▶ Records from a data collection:
§ §
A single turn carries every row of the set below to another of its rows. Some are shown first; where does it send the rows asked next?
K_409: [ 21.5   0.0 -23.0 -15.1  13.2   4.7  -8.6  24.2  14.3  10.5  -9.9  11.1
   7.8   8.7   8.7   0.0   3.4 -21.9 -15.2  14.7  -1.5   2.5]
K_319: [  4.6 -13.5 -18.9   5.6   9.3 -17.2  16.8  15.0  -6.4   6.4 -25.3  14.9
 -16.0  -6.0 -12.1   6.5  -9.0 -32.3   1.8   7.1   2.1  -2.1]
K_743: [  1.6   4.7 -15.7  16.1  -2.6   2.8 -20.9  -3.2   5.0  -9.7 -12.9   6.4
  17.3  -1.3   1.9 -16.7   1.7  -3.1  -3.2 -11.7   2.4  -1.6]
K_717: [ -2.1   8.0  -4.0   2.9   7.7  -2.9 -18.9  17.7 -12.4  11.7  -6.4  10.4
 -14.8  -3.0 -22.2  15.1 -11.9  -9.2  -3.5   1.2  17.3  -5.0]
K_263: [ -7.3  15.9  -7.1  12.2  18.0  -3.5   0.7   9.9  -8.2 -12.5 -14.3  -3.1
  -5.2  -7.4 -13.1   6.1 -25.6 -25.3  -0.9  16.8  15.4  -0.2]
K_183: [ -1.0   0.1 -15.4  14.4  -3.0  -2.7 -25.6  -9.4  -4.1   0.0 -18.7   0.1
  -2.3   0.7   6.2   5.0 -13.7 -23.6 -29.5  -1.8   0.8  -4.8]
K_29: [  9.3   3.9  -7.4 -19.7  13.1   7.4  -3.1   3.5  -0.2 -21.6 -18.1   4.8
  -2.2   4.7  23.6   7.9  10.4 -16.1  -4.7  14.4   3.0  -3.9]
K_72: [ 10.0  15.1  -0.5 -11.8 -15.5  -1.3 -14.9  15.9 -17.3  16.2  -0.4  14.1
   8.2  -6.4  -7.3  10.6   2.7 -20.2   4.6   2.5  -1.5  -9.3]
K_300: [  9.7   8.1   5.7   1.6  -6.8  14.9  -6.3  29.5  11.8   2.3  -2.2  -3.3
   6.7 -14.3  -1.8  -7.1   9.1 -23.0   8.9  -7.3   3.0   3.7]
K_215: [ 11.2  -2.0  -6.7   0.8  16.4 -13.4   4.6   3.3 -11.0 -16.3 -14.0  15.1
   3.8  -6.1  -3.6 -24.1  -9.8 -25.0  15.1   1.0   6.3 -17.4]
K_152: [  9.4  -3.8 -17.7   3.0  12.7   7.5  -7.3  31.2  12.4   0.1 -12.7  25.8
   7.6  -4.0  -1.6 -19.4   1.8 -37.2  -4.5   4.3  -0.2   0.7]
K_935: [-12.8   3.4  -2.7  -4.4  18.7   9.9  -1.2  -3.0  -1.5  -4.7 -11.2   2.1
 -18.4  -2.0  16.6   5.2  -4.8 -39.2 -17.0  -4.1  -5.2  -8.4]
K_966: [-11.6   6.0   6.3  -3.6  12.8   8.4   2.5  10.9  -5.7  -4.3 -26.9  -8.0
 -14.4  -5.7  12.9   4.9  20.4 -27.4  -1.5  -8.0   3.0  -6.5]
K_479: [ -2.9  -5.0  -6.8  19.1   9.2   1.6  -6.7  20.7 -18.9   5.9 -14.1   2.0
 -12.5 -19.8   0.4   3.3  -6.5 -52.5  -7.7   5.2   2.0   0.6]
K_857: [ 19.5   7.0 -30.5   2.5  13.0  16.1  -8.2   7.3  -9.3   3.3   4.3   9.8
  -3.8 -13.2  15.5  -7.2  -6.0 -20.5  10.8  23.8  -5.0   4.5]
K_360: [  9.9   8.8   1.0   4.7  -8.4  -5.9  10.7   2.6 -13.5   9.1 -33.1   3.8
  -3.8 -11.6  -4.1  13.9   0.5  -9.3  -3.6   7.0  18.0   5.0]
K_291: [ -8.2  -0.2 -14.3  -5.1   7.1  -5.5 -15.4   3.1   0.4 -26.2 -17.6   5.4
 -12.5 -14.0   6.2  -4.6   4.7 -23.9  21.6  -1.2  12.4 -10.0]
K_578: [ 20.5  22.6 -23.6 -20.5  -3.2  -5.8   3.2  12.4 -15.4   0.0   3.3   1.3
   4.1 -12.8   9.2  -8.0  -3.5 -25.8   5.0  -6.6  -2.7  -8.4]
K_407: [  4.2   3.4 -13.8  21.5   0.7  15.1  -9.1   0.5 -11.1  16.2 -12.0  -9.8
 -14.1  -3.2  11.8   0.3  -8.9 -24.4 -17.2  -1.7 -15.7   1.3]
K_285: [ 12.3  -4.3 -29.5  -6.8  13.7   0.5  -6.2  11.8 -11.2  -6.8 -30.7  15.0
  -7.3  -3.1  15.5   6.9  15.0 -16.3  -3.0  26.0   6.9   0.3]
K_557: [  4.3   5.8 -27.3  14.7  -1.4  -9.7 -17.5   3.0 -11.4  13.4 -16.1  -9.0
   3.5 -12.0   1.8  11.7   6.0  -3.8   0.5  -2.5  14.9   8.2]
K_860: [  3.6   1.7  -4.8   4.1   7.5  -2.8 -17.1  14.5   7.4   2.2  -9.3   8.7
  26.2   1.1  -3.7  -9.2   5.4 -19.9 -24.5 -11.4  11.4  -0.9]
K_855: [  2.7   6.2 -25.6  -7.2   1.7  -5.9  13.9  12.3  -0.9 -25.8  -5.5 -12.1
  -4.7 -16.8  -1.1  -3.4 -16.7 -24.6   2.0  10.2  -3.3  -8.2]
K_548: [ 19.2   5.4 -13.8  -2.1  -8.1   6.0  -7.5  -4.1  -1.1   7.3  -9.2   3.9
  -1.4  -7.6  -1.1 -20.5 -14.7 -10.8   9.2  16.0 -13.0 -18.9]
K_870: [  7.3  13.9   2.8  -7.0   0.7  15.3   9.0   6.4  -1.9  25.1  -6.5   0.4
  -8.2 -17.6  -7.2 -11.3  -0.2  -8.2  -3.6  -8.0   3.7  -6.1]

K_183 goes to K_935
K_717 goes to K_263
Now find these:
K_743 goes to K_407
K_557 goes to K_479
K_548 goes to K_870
§ §
▶ TASK PROMPT:
Each line of the entries where the string "goes" occurs should be shown.

▶ YOUR SOLUTION:
K_183 goes to K_935
K_717 goes to K_263
K_743 goes to K_407
K_557 goes to K_479
K_548 goes to K_870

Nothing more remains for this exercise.